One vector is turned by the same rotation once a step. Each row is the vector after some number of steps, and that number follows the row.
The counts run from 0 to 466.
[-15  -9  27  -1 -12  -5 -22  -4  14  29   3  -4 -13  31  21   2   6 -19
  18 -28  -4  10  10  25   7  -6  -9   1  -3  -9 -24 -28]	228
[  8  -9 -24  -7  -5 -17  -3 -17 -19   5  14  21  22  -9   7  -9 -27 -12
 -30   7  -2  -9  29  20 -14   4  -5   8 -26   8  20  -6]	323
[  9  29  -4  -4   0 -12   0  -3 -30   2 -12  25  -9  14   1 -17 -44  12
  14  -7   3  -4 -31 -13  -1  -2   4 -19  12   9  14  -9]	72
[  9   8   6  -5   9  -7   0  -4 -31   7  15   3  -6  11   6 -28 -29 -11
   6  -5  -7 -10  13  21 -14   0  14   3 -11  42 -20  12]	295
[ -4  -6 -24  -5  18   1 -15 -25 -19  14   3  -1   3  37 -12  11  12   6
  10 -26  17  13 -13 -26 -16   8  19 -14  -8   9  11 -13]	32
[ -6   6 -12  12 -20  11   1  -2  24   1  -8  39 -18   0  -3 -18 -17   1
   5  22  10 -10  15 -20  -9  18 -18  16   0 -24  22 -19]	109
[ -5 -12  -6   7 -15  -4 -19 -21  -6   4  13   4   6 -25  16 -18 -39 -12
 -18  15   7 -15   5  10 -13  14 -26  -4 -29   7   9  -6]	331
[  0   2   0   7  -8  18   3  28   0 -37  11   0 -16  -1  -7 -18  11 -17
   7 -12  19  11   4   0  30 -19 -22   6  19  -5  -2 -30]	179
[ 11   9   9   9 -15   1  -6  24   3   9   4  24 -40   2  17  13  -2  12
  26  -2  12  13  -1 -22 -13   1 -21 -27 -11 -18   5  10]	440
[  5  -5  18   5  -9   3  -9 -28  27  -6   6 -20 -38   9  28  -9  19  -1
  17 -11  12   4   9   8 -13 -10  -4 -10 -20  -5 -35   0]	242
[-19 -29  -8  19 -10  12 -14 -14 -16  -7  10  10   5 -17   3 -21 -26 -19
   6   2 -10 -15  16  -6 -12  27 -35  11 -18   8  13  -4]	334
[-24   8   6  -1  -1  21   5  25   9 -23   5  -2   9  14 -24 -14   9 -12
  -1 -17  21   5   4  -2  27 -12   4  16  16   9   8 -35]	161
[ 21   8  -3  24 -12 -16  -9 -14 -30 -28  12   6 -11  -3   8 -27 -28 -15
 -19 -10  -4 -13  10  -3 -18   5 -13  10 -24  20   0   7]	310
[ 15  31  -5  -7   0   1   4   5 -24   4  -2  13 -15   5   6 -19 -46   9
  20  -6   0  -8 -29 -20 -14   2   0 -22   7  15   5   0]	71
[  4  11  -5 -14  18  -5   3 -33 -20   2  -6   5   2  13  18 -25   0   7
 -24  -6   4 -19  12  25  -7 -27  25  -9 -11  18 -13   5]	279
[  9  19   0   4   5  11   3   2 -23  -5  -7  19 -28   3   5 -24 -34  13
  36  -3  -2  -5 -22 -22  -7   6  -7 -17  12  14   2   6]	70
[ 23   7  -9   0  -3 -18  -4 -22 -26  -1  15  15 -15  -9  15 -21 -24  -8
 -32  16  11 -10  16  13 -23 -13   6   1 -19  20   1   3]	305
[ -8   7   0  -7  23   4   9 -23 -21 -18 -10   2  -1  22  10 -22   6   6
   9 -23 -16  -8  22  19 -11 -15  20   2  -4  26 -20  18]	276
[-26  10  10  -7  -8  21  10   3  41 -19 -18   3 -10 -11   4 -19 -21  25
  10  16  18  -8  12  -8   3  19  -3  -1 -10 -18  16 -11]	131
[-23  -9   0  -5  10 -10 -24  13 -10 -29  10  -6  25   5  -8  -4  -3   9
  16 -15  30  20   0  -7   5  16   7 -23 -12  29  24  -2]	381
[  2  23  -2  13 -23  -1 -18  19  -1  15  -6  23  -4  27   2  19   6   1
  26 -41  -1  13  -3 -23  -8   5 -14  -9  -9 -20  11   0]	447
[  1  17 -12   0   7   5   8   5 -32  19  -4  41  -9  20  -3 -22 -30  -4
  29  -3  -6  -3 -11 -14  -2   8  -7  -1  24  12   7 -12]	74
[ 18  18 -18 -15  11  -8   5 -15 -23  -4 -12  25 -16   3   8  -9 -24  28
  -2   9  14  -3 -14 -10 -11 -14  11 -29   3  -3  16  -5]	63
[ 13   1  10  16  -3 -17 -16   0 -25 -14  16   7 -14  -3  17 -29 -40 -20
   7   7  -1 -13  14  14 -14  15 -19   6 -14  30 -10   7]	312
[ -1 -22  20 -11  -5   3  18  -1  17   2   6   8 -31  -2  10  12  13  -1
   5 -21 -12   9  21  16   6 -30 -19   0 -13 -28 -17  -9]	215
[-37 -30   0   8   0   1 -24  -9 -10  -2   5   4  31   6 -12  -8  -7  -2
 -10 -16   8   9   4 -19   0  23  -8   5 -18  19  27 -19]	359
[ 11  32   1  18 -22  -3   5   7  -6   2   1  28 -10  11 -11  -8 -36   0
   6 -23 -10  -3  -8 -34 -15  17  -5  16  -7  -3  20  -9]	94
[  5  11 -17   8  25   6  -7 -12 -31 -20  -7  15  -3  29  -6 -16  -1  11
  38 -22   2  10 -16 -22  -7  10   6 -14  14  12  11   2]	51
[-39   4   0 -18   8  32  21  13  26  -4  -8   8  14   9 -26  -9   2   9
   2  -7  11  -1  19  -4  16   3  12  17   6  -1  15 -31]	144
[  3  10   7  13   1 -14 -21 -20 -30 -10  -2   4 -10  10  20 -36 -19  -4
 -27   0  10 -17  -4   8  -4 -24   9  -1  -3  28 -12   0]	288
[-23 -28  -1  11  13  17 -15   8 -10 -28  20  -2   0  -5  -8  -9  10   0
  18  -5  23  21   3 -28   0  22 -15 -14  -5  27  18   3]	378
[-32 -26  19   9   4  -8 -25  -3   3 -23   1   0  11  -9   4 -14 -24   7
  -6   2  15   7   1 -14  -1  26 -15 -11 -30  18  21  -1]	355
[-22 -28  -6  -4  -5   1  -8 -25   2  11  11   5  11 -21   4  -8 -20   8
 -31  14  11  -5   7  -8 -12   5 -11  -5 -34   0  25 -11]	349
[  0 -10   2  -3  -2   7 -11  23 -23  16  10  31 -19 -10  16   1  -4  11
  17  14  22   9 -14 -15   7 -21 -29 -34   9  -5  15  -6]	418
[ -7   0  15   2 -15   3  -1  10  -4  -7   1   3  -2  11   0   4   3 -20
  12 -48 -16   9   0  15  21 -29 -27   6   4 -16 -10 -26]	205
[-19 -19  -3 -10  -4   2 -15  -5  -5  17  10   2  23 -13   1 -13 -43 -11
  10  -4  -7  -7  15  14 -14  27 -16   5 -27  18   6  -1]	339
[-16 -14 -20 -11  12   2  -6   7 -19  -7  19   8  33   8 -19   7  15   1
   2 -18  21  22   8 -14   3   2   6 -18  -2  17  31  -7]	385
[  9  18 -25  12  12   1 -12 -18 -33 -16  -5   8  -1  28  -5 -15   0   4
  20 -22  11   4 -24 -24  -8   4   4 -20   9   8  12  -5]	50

········

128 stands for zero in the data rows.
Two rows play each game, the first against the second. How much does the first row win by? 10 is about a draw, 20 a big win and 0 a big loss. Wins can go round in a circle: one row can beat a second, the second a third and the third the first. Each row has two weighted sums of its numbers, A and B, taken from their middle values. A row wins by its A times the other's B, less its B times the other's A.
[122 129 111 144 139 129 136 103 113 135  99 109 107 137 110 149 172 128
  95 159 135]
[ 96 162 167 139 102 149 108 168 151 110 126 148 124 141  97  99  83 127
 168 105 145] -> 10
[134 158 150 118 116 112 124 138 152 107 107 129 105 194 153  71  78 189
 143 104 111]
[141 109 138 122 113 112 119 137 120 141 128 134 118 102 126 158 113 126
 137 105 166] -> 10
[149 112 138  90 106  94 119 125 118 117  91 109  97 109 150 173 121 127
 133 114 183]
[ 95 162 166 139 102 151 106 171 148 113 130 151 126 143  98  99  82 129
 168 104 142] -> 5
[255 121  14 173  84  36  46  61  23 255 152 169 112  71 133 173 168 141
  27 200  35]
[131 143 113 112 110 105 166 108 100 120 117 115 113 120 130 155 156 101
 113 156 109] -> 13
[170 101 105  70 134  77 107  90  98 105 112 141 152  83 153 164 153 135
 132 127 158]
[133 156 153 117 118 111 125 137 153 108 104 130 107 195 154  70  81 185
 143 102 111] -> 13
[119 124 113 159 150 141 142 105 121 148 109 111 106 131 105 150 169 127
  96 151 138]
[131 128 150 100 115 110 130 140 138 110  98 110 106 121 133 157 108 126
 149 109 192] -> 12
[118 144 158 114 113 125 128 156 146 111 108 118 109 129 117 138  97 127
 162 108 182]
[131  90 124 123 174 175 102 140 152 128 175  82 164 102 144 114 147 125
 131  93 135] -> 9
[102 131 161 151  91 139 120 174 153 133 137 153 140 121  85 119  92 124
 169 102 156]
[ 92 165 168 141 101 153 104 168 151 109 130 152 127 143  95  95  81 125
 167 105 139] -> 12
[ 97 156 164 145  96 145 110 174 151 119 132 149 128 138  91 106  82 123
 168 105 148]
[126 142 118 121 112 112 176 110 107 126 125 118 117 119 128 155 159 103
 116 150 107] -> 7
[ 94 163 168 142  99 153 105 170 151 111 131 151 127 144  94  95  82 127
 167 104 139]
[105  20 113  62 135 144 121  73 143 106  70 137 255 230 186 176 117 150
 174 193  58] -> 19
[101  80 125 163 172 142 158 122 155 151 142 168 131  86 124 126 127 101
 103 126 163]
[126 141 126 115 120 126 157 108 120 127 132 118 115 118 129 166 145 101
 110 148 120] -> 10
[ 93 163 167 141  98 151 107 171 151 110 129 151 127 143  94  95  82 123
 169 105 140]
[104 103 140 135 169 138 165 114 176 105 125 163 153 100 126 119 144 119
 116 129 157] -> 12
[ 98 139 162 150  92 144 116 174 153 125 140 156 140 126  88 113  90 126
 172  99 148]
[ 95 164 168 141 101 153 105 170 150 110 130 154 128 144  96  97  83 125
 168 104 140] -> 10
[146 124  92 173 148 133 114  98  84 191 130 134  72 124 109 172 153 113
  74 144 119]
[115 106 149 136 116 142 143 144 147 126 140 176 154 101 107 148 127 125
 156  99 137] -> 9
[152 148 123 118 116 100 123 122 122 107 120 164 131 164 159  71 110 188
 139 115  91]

········

▸ EXERCISE INSTRUCTIONS: Copy out all lines from the material above that contain the string "rows".

▸ YOUR RESPONSE:
128 stands for zero in the data rows.
Two rows play each game, the first against the second. How much does the first row win by? 10 is about a draw, 20 a big win and 0 a big loss. Wins can go round in a circle: one row can beat a second, the second a third and the third the first. Each row has two weighted sums of its numbers, A and B, taken from their middle values. A row wins by its A times the other's B, less its B times the other's A.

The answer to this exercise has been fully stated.